This task calls for printing every entry exactly.
(Records for the exercise Opens)
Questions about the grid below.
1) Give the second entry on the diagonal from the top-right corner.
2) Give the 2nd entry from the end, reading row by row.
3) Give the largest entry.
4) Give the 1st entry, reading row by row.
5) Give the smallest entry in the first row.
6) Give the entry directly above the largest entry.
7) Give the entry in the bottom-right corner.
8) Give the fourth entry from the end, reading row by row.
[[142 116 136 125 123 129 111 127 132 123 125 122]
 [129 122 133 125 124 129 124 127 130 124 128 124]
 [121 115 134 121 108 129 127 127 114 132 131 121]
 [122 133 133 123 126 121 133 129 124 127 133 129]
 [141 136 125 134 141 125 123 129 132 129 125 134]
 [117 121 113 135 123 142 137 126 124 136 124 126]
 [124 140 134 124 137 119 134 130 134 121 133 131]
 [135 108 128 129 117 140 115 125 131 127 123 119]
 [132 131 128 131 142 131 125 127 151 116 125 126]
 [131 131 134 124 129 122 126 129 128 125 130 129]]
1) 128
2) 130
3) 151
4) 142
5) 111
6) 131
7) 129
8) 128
(Records for the exercise Closes)
▶ **Answer to the problem**:
Questions about the grid below.
1) Give the second entry on the diagonal from the top-right corner.
2) Give the 2nd entry from the end, reading row by row.
3) Give the largest entry.
4) Give the 1st entry, reading row by row.
5) Give the smallest entry in the first row.
6) Give the entry directly above the largest entry.
7) Give the entry in the bottom-right corner.
8) Give the fourth entry from the end, reading row by row.
[[142 116 136 125 123 129 111 127 132 123 125 122]
 [129 122 133 125 124 129 124 127 130 124 128 124]
 [121 115 134 121 108 129 127 127 114 132 131 121]
 [122 133 133 123 126 121 133 129 124 127 133 129]
 [141 136 125 134 141 125 123 129 132 129 125 134]
 [117 121 113 135 123 142 137 126 124 136 124 126]
 [124 140 134 124 137 119 134 130 134 121 133 131]
 [135 108 128 129 117 140 115 125 131 127 123 119]
 [132 131 128 131 142 131 125 127 151 116 125 126]
 [131 131 134 124 129 122 126 129 128 125 130 129]]
1) 128
2) 130
3) 151
4) 142
5) 111
6) 131
7) 129
8) 128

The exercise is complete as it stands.